Exercise:
Copy exactly the lines from the start of the data below through the one that carries "A ball rolls", and only those.
Information shown START
A landscape with many valleys, sampled at points; each row gives a point and its height.
A ball rolls from a point to the lowest of its 2 nearest points, and stops where none of them is lower. Distance is the straight distance between rows; heights are no part of it.
rimal: [134 147 166  93 123  86 127 154  92  91  81 151 147 117 177 109 119 151
 127 141 188  89]  (h 369)
Tefif: [157 148  92 148 113 153 147 137 111 114 106 145 109 150 123 158 139 132
 101  92 148 172]  (h 197)
Zufir: [156  50 137 109 120 137  80 146 155 146 113 120 156 125 112 116 154 116
 179  63 111 113]  (h 241)
sas: [130 130 136 168  90  87 120 164 118  76 134 164  72  90 138 165  83 141
 140 145 134 108]  (h 459)
mos: [131 100 110 109 132 160 142 184 192 156 152  42 138 146 130 132 126 136
  75  54 104 151]  (h 414)
lugot: [ 84 152 128 162  89 114 133 168  79 159 128 136 189  84 140  92 134  80
  89 139 103 174]  (h 385)
zikeg: [117 102 153 165 159  95 110 136 160  99 168  97 138 139 130 124 148 158
 157 187 121 136]  (h 571)
Tibo: [154 113 105  42 111 139 180 159 120 106 156  92 148 135 173 159  97 162
 106 107 118  88]  (h 294)
vuk: [104 116 152 182 127  80  90 128  81  88 130 171  48 107  81 174 129 122
 108 126 126 160]  (h 214)
gupes: [133 139 112 180  90 128 113 120 149 119 105 150 109 162 110 149 177 131
 105  97 172 163]  (h 242)
Delav: [164  55 150 102  98  90 103 178 101  97 116 148 129 117 134 160 137 148
 139  83 127 125]  (h 203)
Gudo: [137 152  93  81 197 109  84 121  91 148 112  88 162 101 139  95 123  78
  98 111 101  47]  (h 482)
bupor: [173 196  50 166 132 206 143 122 160 117 121 111  53 133 158 150 130 157
 132 119 121 144]  (h 438)
fezib: [ 94 183 123 156 103 107 162 148 105 163 139 173 152  83 148  82 128  75
  84 176  90 133]  (h 325)
taso: [124 162 135  99  77 162 168 124 159 174  86 128 150 137 131 102 132 122
 117  87 175 129]  (h 295)
rud: [ 88  99 130 100  91 110 148 147 150 192 156  92 184  87 138  87  91 111
 139  78  71  97]  (h 156)
Dureg: [153  71 172  81 108  95 110 157 134  92 125 147 117 117 140 142 119 145
 173 149 129 119]  (h 283)
risa: [161 157  66 132  85 195 172 134 149 127 116 106 108 138 148 151 120 178
 132  73 144  98]  (h 102)
pur: [ 77 129 148 142 167  99 107 105  63 133 133 107 212 142 117  96 172  92
  92 137 144 133]  (h 398)
ritut: [ 88 115 147 199 118 118 136 133 105 161 143 142 142  90  98 113 131  89
 137 163  79 189]  (h 240)
defuv: [143 155 110 127 141 194  76 158 139 185  86  82 126 112 103  97 126  77
  75  73 108 108]  (h 494)
Vubez: [121 158 135 145 100 109 138 125 180 114 139 186  56 127 138 129 135 135
 154 178 144 143]  (h 317)
Peza: [ 97 101 183 120 172 115 112 109  96 114 138 100 178 162 106 116 153 129
  92 129 161 145]  (h 360)
funo: [ 94  78 202 166 109  93  88 137 114  93 125 112 119 137 116 130 138 180
 184 152 165 144]  (h 268)
mipi: [133 151 126  96 128 140 139 115 110 137  91 123 152 131 132 111 124 120
 102 101 169 113]  (h 324)
nid: [162 146 108 125 161 150 112 168 102 111  91 115 139 103 171 116  75 149
 140 113 128 135]  (h 532)
fala: [168 133 135  87 122 126 132 164 154 157 120 164 129  79 155  80 122  94
 138 146  85 132]  (h 440)
ruvin: [156 112  88  89 113 174 173  85 114 111 143 163  86 169 118 177 136 145
 155 121 127 142]  (h 183)
ruzok: [ 92 132 128 156 131 156 122 108 167 165 145  59 131 155  80 136 106 128
  83  81 130 137]  (h 483)
luk: [129 108 151  69 106 172 139  82 165 169 111 115  94 124  83 133  82 129
 152  83 135 100]  (h 511)
sog: [180 129  99  49 120 145 173 141 164 107 155 114 112 161 163 155 138 167
 143 148 137  89]  (h 262)
Ros: [166 163 117 118 159 161  80 175 127 158  80  97 139  86 146  85 116  96
 103 104 105 102]  (h 534)
kos: [ 86 182 129 170 126 112 136 121 146 173 140  91 195 142 132  86 168 104
  72 151 148  97]  (h 188)
lum: [139 138 115 171 171 111 115 150 124 107 154 107 108 118 125 155 111 133
  97 152 105 158]  (h 601)
pada: [153 156 110 148 183 138 116 158  84 106 103 137 118 112 143 128 103 113
 106 153 112 159]  (h 572)
geva: [124 140  79 179 138 149 110  66 167 118 151 108  93 179 112 169 139 169
 149 137 149 107]  (h 476)
Mabiv: [116 103 141  93  81 120 176 124  92 147 124 169 167 113 124 126 140 107
 127  92 127 169]  (h 112)
lize: [123 140 108 133 139 164 117 154 169 164 120  59 127 142 103 114 126 109
  52  66 127 114]  (h 456)
gulef: [ 89  80 207 122 139 109 114 123 113 110 138  92 138 160 108 136 131 174
 134 140 167 159]  (h 320)
Zapu: [122 107 122  97 188 127  84 142  90 147 113  89 195 117 130  99 128  89
 122  89 107 111]  (h 427)
sabo: [134 147 161  72 144 124 155 119 129 126 112 143 134 106 163 114  80 142
 150 173 140  98]  (h 384)
dum: [ 93 131 132 198 177 101 114 115 111 118 171  81 146 120 108 141  99 122
 106 150 104 123]  (h 621)
nofer: [124 143  90 128 160 130 174 115 110 126 144 178 154 125 180  94 130 103
 180 193  89 121]  (h 299)
nas: [ 82 127 121 156 111  96 135 109  80 138 118 129 209 135 137 106 162 118
 124  93 149  97]  (h 434)
Tesam: [ 93 119 135 205 147  78 136 121 135 117 193  99 136 128  99 143 170 118
 129 167  91 120]  (h 599)
pul: [124 161 122 172 128 154 125 125  91 140  66 164 159 134 144  98 145 109
 128 145 164 190]  (h 260)
gite: [165 107 127  64 123 140 123 129 200 115 153 112 103 175 128 139 167 173
 149 151 144 146]  (h 215)
daben: [141  89 162  99 124 112 122 138 193 115 146  95 153 170 132 120 162 161
 153 139 157 112]  (h 152)
labid: [168 136  75  88 142 155 165 161 135 107 172  63 104 141 153 179 107 174
  93  99 100  72]  (h 322)
novi: [114 117 153 156 135 102 132 146 139 138 157 155 132  86 131  88 149 106
 152 186  70 163]  (h 351)
suvof: [ 94 115 128 165  72  90 120  94 171 126 186 122  73 136  71 182 149 139
 128 121 119 110]  (h 251)
som: [155 191  89 157 137 188 147 126 167 152 120 129 102 133 157  97 140 132
 119 153 117 149]  (h 403)
dez: [117 148 147 110  95 122 148 126  84 105  86 148 140 137 150 144 102 165
  98  87 191 100]  (h 348)
Sosor: [126 130 128 121 115 112 150 144 173 133 129 109 191 153 170  98 160 153
 148 133 156 108]  (h 77)
memev: [123  86 137 131  84 100 129 122 166 116 162 109 133 153 101 156 152 149
 138 118 126 104]  (h 213)
tef: [146 156 153  89 119 111 154 132 173 109 140 164  77 116 154 121  96 141
 154 203 135 115]  (h 352)
feri: [123  95 101 120 104  89 177 126  63 118 138 176 186 123 149 142 162 111
 134  97 108 130]  (h 180)
sidos: [161  45 128  98  99 144  89 158 141 118 125 106 138 153 124 164 124 168
 157  62 132 129]  (h 90)
roko: [132 154 127 118  90 169 159  91 162 152  90 153 124 154 119 123 122 147
 149 114 179 167]  (h 265)
digav: [110 161 161 133 148 133 147 148  99 134  94 140 161 116 162 112 106 124
 112 171 150 202]  (h 323)
Dov: [120 141 147 142 125  57 134 178  88  73 118 178 111  79 174 124 108 126
 139 162 123  85]  (h 425)
Buk: [124 127 122 132  80 115 138 122 142  90 126 182  74 163 128 164 157 147
 136 137 178 168]  (h 278)
Gupu: [128 119 113 137 128 116 148 120 161 161 171 136 146 110 122 111 150  95
 127 144  67 136]  (h 350)
Fumab: [110 216  88 141 138 138 156 124  96 152 126 153 150  99 165  88 110  84
  97 177  98  95]  (h 273)
kimo: [108 102 150  65 100 116 168 138 131 164 140 125 178  99 133 110 113 110
 120  92 109 130]  (h 5)
dazo: [155 104  95  87 135 159 148 162 155 135 161  62 102 129 121 164 103 147
  95  62  78 129]  (h 363)
gido: [114 141 134 124 134 179 108  67 145 187 106 121  97 104  60 121  84  87
 136  94 112 109]  (h 484)
pitu: [162 101 142 101 113  99 127 165 130 106 123 191 102  93 156 121 115 118
 180 159  93 131]  (h 358)
bokan: [ 97 140 124 149 139 190 115  67 130 171 108  93 107 145  61 142  94 120
 102  79 139 152]  (h 505)
disug: [102 146 141 168 117 125 142 117 191 157 139  98 176 155 126  94 182 133
 114 130 149 133]  (h 141)
gemo: [125  85 143 147 167  92  87 108  70  78 157 175  62 154  84 170 160 109
  99 132 109 136]  (h 281)
defi: [160 114 124 142 116 107 119 180 121  91 123 122 128  99 167 148  70 171
 142 129 123 119]  (h 495)
bem: [145 166 106  96 169 138  78 135  86 147  72 104 155  90 164  69 102  97
 132 113 121  70]  (h 514)
Nefor: [ 95 198 108 163 141 107 145 102  96 152 132 122 164 118 128 111 130  85
  63 149 136  87]  (h 228)
Zib: [153 140 136  55 127  95 142 157 113 136 113 148 146  73 184  89  91 112
 136 136 108  93]  (h 424)
nese: [132 139 102 162 126 150  92 107 193 121 168  61  80 152 111 168  85 178
 136 139 135 111]  (h 493)
Sim: [132 134 128 122 198 124 115  98  95 112 122 162 114 136 114 122 141  88
 132 171 123 109]  (h 373)
borak: [161 167  56 165 123 167 126  99 175 107 136 142  62 157 142 155 148 156
 156 143 138 104]  (h 460)
zel: [123 108 145 134 161 147  87 110 160 116 140  81  92 146 107 149  71 175
 148 141 130 138]  (h 517)
pokud: [156 181 108 114 158 171 176 118 149 146 130 146 127 125 174  84 125 129
 146 199 103 132]  (h 362)
Pidib: [108 115 184 111 124  55 104 155  51  77 103 170 133 103 167 116 117 135
 142 144 153  69]  (h 394)
bar: [126 114  98 142 121 108 175 116 102 110 155 178 153 123 147 143 136 121
 171 154 103 111]  (h 236)
mebe: [116 127 148 150 115 145 102 152  85 158  94 130 165  95 106 122 127  94
  94 109 118 204]  (h 433)
vigan: [124 110 131  75 102 156 145  68 154 126 136 142  88 160  96 157 119 150
 158 133 161 167]  (h 224)
zug: [ 80 122 158 183 120  78 130 139  87 118 136 155  99  87  94 144 134  95
 110 146  98 171]  (h 107)
kar: [149  90 109 104 157 158 105 131 134 162 120 100 168 142 115 118 152 108
 143  77 107 136]  (h 347)
viri: [113  80 171 132 122 113 106  95  80 103 122 162 129 159 100 141 154 131
 164 117 159 132]  (h 108)
mon: [126 132 155 160 128 113 108 110 104 122  77 165 156 145 121 102 172 110
 149 126 181 125]  (h 187)
sopa: [151 138  57 100  98 217 180  85 141 132 150 101  76 154 117 182 119 174
 151  92 125 127]  (h 142)
bul: [131  83 171 131 156 116  70 104 129  88 107 141 108 168 111 132 153 159
 178 164 180 133]  (h 192)
davuk: [166 177  81 134  76 155 181 140 135 110 108 171  87 128 158 158 116 152
 117 107 152 131]  (h 146)
gal: [135  97 149 142 156 101  79 145 164  78 163  72 112 160 134 156 118 188
 144 171 147 113]  (h 546)
buve: [135  97 133 112 191 120 112  89  95  87 137 178  82 167  96 151 165 112
 120 159 144 155]  (h 328)
Ritav: [109 104 169 140 132 136  88  74 126 151 112 152  97 100  72 126  89 101
 166 133 120 134]  (h 445)
fubu: [122 131 151  94 144 145 137 149  94 158 100 138 177 124 128  98 142  93
 100 152 128 218]  (h 374)
malaf: [125 112 118 157 107 109 127 104 180 152 185 137  90 125  79 148 165 101
 122 127  75 131]  (h 292)
tol: [125 129 143 151 158 117  90  77 110 130 109 149 105 125  74 131 132  95
 134 125 133  98]  (h 408)

Where does a ball stop that starts at each point below?
nid: risa
mos: Sosor
lugot: Sosor
Ritav: zug
Tesam: kimo
bupor: kimo
Zib: risa
mipi: risa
Information shown END
Answer for this exercise:
A landscape with many valleys, sampled at points; each row gives a point and its height.
A ball rolls from a point to the lowest of its 2 nearest points, and stops where none of them is lower. Distance is the straight distance between rows; heights are no part of it.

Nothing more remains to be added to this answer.